Here are some points, one per row:
Array([-1.0, 0.0, 0.2, -0.8, -0.4, -0.8, -0.5, -2.0, -0.5, 0.5, 0.0, 0.2, -2.3, -0.1, -0.1, -0.1, -0.8, -0.5,
       0.2, -0.3, 0.1, 0.5, 0.1, -0.2])
Array([0.3, 0.0, -0.9, 0.9, -0.1, -0.5, 2.2, -1.3, -0.9, 0.6, 0.9, -0.5, 0.1, -0.5, 1.1, 1.1, 0.7, 0.7,
       0.0, 0.9, 0.8, 0.3, -0.2, 1.5])
Array([-0.3, 1.1, -0.4, 0.2, -0.8, -1.5, -0.8, -0.8, -0.4, 0.9, 0.9, 0.1, 0.1, -0.6, -0.1, 0.8, -1.6, -0.8,
       0.1, -0.5, 0.2, 0.9, 1.8, 0.5])
Array([-1.0, -1.6, -0.5, 0.1, -1.3, 0.5, -0.4, 1.2, -0.5, 0.4, 1.5, -0.6, 1.5, -1.1, 0.8, -2.6, -0.2, -2.2,
       -1.4, 0.1, -0.1, -0.7, -1.0, 0.6])
Array([-0.5, 1.4, 0.4, 0.1, 0.8, -0.2, -0.4, 0.6, 0.7, -1.1, -0.5, 0.4, 0.8, 0.8, -0.5, 1.2, -0.4, -1.6,
       0.0, -1.5, 1.8, 1.1, -1.8, 1.7])
Array([1.5, 0.2, 1.2, -0.5, 1.1, -0.5, 0.2, -0.3, -0.5, -0.4, 0.9, 0.7, 0.4, -2.6, -0.5, 0.6, 1.1, -0.1,
       1.4, -0.2, 0.8, -2.2, 0.4, 0.1])
Array([-1.1, -0.5, 0.2, 0.5, -0.3, 1.4, 1.1, 1.4, 1.4, 0.8, 1.5, -0.2, 0.7, 0.8, -2.1, 0.0, -1.2, 2.1,
       0.5, -1.3, 0.7, -0.6, 0.7, -1.2])
Array([0.4, -1.7, 0.8, -1.3, 0.9, 0.0, 0.5, 1.9, -0.1, -0.2, -0.2, -0.3, -0.5, -0.6, 0.9, 2.1, -1.0, 0.1,
       -2.2, -1.3, -2.4, -0.1, 0.4, 0.7])
Array([0.1, -1.0, 0.3, 2.8, 1.7, -1.9, -0.2, 1.3, -0.6, -0.1, -1.3, 0.1, 0.0, 0.5, -0.1, -0.2, 0.2, -0.7,
       -0.6, 0.7, 1.1, 0.3, 1.2, -1.5])
Array([0.0, -1.6, -1.4, -0.9, 1.3, -0.7, 0.8, -0.7, 1.7, 0.6, -1.1, -1.2, -0.5, 0.2, -1.2, -1.0, -0.7, -0.4,
       0.3, 0.1, 0.8, -0.9, 1.0, 1.6])
Array([-1.3, 1.4, -0.4, -0.6, 0.5, -0.1, 1.5, 1.5, 0.1, -0.2, 0.8, 0.6, -1.9, 1.2, -0.2, 0.4, -0.5, -1.4,
       -0.1, 2.0, -0.7, -2.1, -1.2, -1.1])
Array([1.8, 0.4, -0.1, 1.8, -1.5, -0.6, -1.0, -0.8, -0.9, 0.1, -0.5, -1.0, 0.3, 0.7, -1.8, 0.8, -0.8, 0.8,
       -0.7, 0.5, -1.3, -1.5, -1.4, 0.7])
Array([-1.4, -1.8, -1.3, -1.1, -0.9, -1.1, -1.9, -0.8, 0.6, 0.5, 0.2, 1.1, 1.4, 1.8, 1.8, 2.0, 1.8, 1.1,
       0.7, 0.6, 0.4, -0.9, -0.5, -0.4])
Array([0.5, -1.4, 2.2, -0.6, -1.0, -0.5, 1.3, -0.4, -0.1, -0.8, 0.0, 0.5, 1.1, 0.8, 0.2, -0.1, -1.3, 0.0,
       1.6, 1.9, -0.1, 1.9, -0.2, -0.2])
Array([-0.7, 0.1, 1.7, -1.2, -0.3, -1.2, 0.4, -0.7, 0.7, -0.1, -1.3, -1.9, -0.1, -0.4, -1.2, -0.7, 2.2, 0.1,
       -0.5, -0.5, -0.3, 0.5, -1.3, -0.8])
Array([-0.7, -0.2, -0.6, 0.2, -0.2, 0.6, 0.1, -0.9, -1.2, -1.3, -1.3, -0.1, -0.2, 0.2, 0.4, -0.3, 0.8, 0.4,
       0.6, 0.1, -1.1, 0.2, 1.0, -0.9])
Array([-0.6, 1.3, 0.2, -1.0, 0.3, 2.2, 0.0, -0.1, -1.7, 1.0, -1.5, -0.7, 1.6, 0.3, -0.7, 0.7, 0.6, -0.8,
       -0.4, 1.1, 0.0, 0.1, 1.7, 0.6])
Array([-1.1, 0.6, -1.0, 1.1, -0.2, 0.1, 0.4, 0.7, -0.2, -1.3, 0.6, -2.3, -0.6, -0.9, 1.0, 0.5, 0.6, 1.1,
       1.1, -0.5, -0.1, 1.3, -0.4, 0.2])
Array([1.4, 0.6, 0.1, -0.3, 0.5, -0.1, -0.3, 1.1, -0.3, 0.6, 0.8, 0.8, -1.2, 1.6, 0.0, -1.6, 1.8, 1.0,
       0.2, 0.2, -0.3, 1.3, 0.6, 1.9])
Array([0.3, -0.4, -0.1, 0.1, -0.8, 0.8, 0.1, -0.3, -0.8, -2.5, -1.2, 0.6, -0.4, 0.7, 0.8, -1.0, -0.7, 0.0,
       1.2, -1.4, 0.5, -1.4, 0.6, 0.9])
Array([1.5, 0.1, -1.3, -0.2, -0.3, 1.7, -0.2, -0.1, 1.4, -0.5, -1.5, 0.2, -0.5, -1.3, 0.7, 0.5, -0.6, 0.5,
       -0.9, 1.4, 1.7, 0.8, -0.8, -0.7])
Array([0.0, -0.7, -0.6, -0.7, 2.2, 0.7, -2.5, -0.5, -0.9, -1.0, 1.4, -0.3, -0.1, -0.6, -1.0, -0.2, -0.6, 0.5,
       0.7, 1.2, -0.6, 1.0, -0.4, -0.2])
Array([-0.5, 0.7, -1.4, 1.0, -0.1, -0.2, 0.6, 0.7, 1.6, 1.1, -1.2, 2.3, 0.7, -1.6, -0.5, -0.4, 0.2, -0.5,
       1.2, -0.4, -2.7, 0.4, -0.5, 0.2])
Array([0.6, 0.7, -1.5, -2.0, -1.3, -1.5, 0.1, 0.9, -1.6, -0.3, 0.0, 0.7, 0.4, -0.2, -0.5, -0.3, 0.4, 1.0,
       -0.5, -0.7, 1.1, 0.9, 0.2, -1.3])
Array([-1.2, 0.2, 2.2, 0.8, -0.5, 0.5, -1.3, 0.5, -0.1, 1.4, -1.0, 0.8, -1.5, -1.3, 0.7, -0.7, -0.4, 1.6,
       -0.4, 0.6, 0.9, -0.4, -0.5, 0.8])
Array([-0.6, 1.6, 0.7, 0.4, 1.3, 0.1, 0.9, -1.9, 1.3, -1.1, 1.2, 1.0, 1.5, 0.3, 0.5, -1.2, -0.4, 1.1,
       -2.8, -0.3, -0.7, -0.4, 0.2, -0.4])
Array([0.4, -1.4, 0.2, 1.2, -0.3, 2.2, 0.6, -0.7, 0.0, 0.6, 1.2, 1.3, -1.3, 0.5, -1.1, 0.8, 1.5, -1.9,
       -0.8, -1.6, 0.1, 0.6, -0.4, -1.0])
Array([1.6, 1.1, 0.7, 0.1, -1.6, -0.1, -1.4, 0.4, 2.2, -0.6, 0.7, -1.2, -0.3, 0.3, 0.7, 0.2, 0.6, -1.0,
       0.1, 0.6, -0.2, -0.3, 2.0, -0.4])
Array([1.7, 0.7, 0.2, -0.1, 1.6, 0.5, 0.2, 0.0, -0.2, 2.4, 0.0, -0.9, 0.7, 1.1, 2.2, -0.9, -1.2, -0.4,
       1.2, -1.7, -0.5, -0.4, -1.3, -1.7])
Along one direction, these points spread out more than along any other. For each point below, how far along it does it lie, from 0 to 99? The average is 50, and the first point in the table lies past the average. One standard deviation of the points above along it is 16.
Array([1.5, 0.2, 1.2, -0.5, 1.1, -0.5, 0.2, -0.3, -0.5, -0.4, 0.9, 0.7, 0.4, -2.6, -0.5, 0.6, 1.1, -0.1,
       1.4, -0.2, 0.8, -2.2, 0.4, 0.1]) ~ 53
Array([-1.1, 0.6, -1.0, 1.1, -0.2, 0.1, 0.4, 0.7, -0.2, -1.3, 0.6, -2.3, -0.6, -0.9, 1.0, 0.5, 0.6, 1.1,
       1.1, -0.5, -0.1, 1.3, -0.4, 0.2]) ~ 62
Array([-0.6, 1.6, 0.7, 0.4, 1.3, 0.1, 0.9, -1.9, 1.3, -1.1, 1.2, 1.0, 1.5, 0.3, 0.5, -1.2, -0.4, 1.1,
       -2.8, -0.3, -0.7, -0.4, 0.2, -0.4]) ~ 28
Array([-1.0, 0.0, 0.2, -0.8, -0.4, -0.8, -0.5, -2.0, -0.5, 0.5, 0.0, 0.2, -2.3, -0.1, -0.1, -0.1, -0.8, -0.5,
       0.2, -0.3, 0.1, 0.5, 0.1, -0.2]) ~ 61
Array([-0.7, -0.2, -0.6, 0.2, -0.2, 0.6, 0.1, -0.9, -1.2, -1.3, -1.3, -0.1, -0.2, 0.2, 0.4, -0.3, 0.8, 0.4,
       0.6, 0.1, -1.1, 0.2, 1.0, -0.9]) ~ 65
Array([0.0, -1.6, -1.4, -0.9, 1.3, -0.7, 0.8, -0.7, 1.7, 0.6, -1.1, -1.2, -0.5, 0.2, -1.2, -1.0, -0.7, -0.4,
       0.3, 0.1, 0.8, -0.9, 1.0, 1.6]) ~ 50
Array([0.6, 0.7, -1.5, -2.0, -1.3, -1.5, 0.1, 0.9, -1.6, -0.3, 0.0, 0.7, 0.4, -0.2, -0.5, -0.3, 0.4, 1.0,
       -0.5, -0.7, 1.1, 0.9, 0.2, -1.3]) ~ 70
Array([0.4, -1.7, 0.8, -1.3, 0.9, 0.0, 0.5, 1.9, -0.1, -0.2, -0.2, -0.3, -0.5, -0.6, 0.9, 2.1, -1.0, 0.1,
       -2.2, -1.3, -2.4, -0.1, 0.4, 0.7]) ~ 29
Array([0.3, -0.4, -0.1, 0.1, -0.8, 0.8, 0.1, -0.3, -0.8, -2.5, -1.2, 0.6, -0.4, 0.7, 0.8, -1.0, -0.7, 0.0,
       1.2, -1.4, 0.5, -1.4, 0.6, 0.9]) ~ 59
Array([-1.4, -1.8, -1.3, -1.1, -0.9, -1.1, -1.9, -0.8, 0.6, 0.5, 0.2, 1.1, 1.4, 1.8, 1.8, 2.0, 1.8, 1.1,
       0.7, 0.6, 0.4, -0.9, -0.5, -0.4]) ~ 83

Problem details:
Beginning with the first line of the listing above, print each line exactly until you have printed the line that contains "0.0, 0.9, 0.8, 0.3, -0.2, 1.5])".

Solution below:
Here are some points, one per row:
Array([-1.0, 0.0, 0.2, -0.8, -0.4, -0.8, -0.5, -2.0, -0.5, 0.5, 0.0, 0.2, -2.3, -0.1, -0.1, -0.1, -0.8, -0.5,
       0.2, -0.3, 0.1, 0.5, 0.1, -0.2])
Array([0.3, 0.0, -0.9, 0.9, -0.1, -0.5, 2.2, -1.3, -0.9, 0.6, 0.9, -0.5, 0.1, -0.5, 1.1, 1.1, 0.7, 0.7,
       0.0, 0.9, 0.8, 0.3, -0.2, 1.5])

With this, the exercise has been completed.